'''

Each path is a new rotation, seen through one point. The rows after it are directions, each followed by how far the rotation turns it, in degrees each step (0 if it stays put).
Each turn is a multiple of 5 degrees from 10 to 175, or 0.
Each row of a path follows its step; steps can be skipped.

step 6: [-20  -4   3   3 -12  13  -3   1   7  -4  14  -7 -11  -7   1 -23  -8  -8
  -4  18   1   2  20   8   2  -7  -1   3   4   0   8  -4  18  11 -26  -1
  -9  -3   7  -1   0 -13   1  -3   7  -1  18 -19  16  -8]
step 7: [ 17  -5  -2   1  -6   5 -10  -3  16  -9   6   3   9   8 -26 -28 -12   4
  -5  25  19  -7   7  -4  11   5   7   1  -7   4   1   0   4  16  10 -11
 -10   2   9  -5  12  -5   4   2 -14   1  -3 -10  14  -3]
step 15: [  3  14  -2  -6 -11  11 -26   7   9  -3  -3  15  -2   4 -11  -9   4   2
  -2  25  11 -18   2  -5  -7  -4  -5   1 -14  -2  -4   5  -7  13  -8   6
   0   9 -11 -18   0 -25   9   9   0  -4   7 -16  12 -13]
step 25: [ -6  -2  -2  11 -11   2 -12  -6   0 -25   8  10  -6   5  -9 -25  -4   4
   0  13   2 -19  -5   3  14  -6   7  -4  -5 -22   2 -14  -4  14 -20  -3
 -20   7  10   4   1   1   7 -12  -9   3   2   0   4  16]
step 27: [ -1   2  -7  12 -13   7  -9  -8  11   1   4   1  -1   7   1  -9   6 -19
  11   0   2  -9  17  -7  -7 -10  -2 -13   9   2   4  11 -15   4 -23  -6
  -4  12   1  -6   3 -18  11   4  17   7  11 -18  30  -1]
step 29: [-20  11   9   6   5  21  -6   1  26  -6   7 -14  -7  -2  -1  -3   5  -1
  -5   3  -2  -9   5 -10   3   3   7   3  -9 -25   2  -2 -10   1  -4   6
  -3   7  18   1  18   3   0 -12  -3   1  18 -27  -3   9]
step 30: [ -8  13   8  12 -27   0 -10 -10   7   3   1   3   1  -2 -17 -18   1 -11
  -2   4  -4 -14  13  10  -4  -7  15   6   5 -21  10 -13  -2  11 -13  -5
  -6   8  -2   6   5 -17   5  10  -3   7  -4 -12  22  10]
step 32: [ -7  -3   2  11   4  19  -8  -7   7  -3   7  -6  -9  12   1 -16  -4  -1
   3 -10   4   5   9  -9   2  -7   3 -11   4  -7  -3  13  -8  -6 -17 -10
 -23   7  26   8  14   6   8  -2   4  19  19 -21  14  -5]
step 35: [  0  -2  11  14 -18   0 -15 -14   7  16  11  -3 -11   8 -21 -13   7  -3
  -1 -18   2   4  11   0 -15   4  -7  -4  -4 -15  -1  -4  -4  -1 -10   7
 -13  10   4  14  21   4   5   9   0   4   5 -24  14   5]
Directions:
[ 4  3 -1 -2  2 -2 -6  0  0  0 -1  2 -4 -2 -2 -3  2  0  4  2 -3  3 -7  1
 -1  0 -2  3 -5  0 -2 -6  2 -2  4  1 -1  2  0 -2 -4 -5  5 -3 -3  6 -5  0
  0 -1] : 140
[-2 -5  1 -3  1  0  0  0 -2  3  3  1  0  0 -4 -3 -3 -1 -6  5  9  4  0  5
 -5  1 -4  1 -3  0 -1  1  4 -3  4 -3  1 -3 -3 -2 -2  1 -2 -1  1 -3  5  1
  1 -4] : 10
[ 3 -4 -2  3 -1 -1 -1  1 -1 -3  5  4  3  3 -3 -2 -1 -4  3  1 -1 -7  1  1
  3  4 -1 -2  6  3  5 -6  1 -2  1 -2  3  2  2 -2 -5 -1 -2 -2 -1 -3  0  1
 -5 -3] : 120
[ 1 11 -2 -1  1  2  3  3  0 -4  1 -2  2  2 -3  0  2  0 -1 -1  6  1 -1 -4
  1  5  3  0  1  0 -5  2 -1  2  6  2 -2  4  1  0 -1  1  1  0  3 -2  2 -1
 -5 -7] : 135
[ 0 -1 -2 -6 -1  4  2 -4  1  0  0  4 -5  2  2  2  5 -4  1 -1  7 -3 -1 -1
  1  0 -1 -3  3 -7  3  1 -4  2  3  3 -2 -1 -2  0 -7  1 -2 -2 -2  4  2  3
  2  5] : 10
[-2 -1  0 -8  0  3 -5  0  2  2 -2  0 -1  5  5 -3  0  1  0  4  1 -4  0 -3
 -3 -5  2 -6  1  8  0  0  3 -1  2  2  1  1  4  5  1  3  1 -2 -4 -3 -2 -2
  1 -3] : 85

'''

* What to produce
Working through the listing above, count every line that holds "step" and answer with the count alone.

* Exercise output
11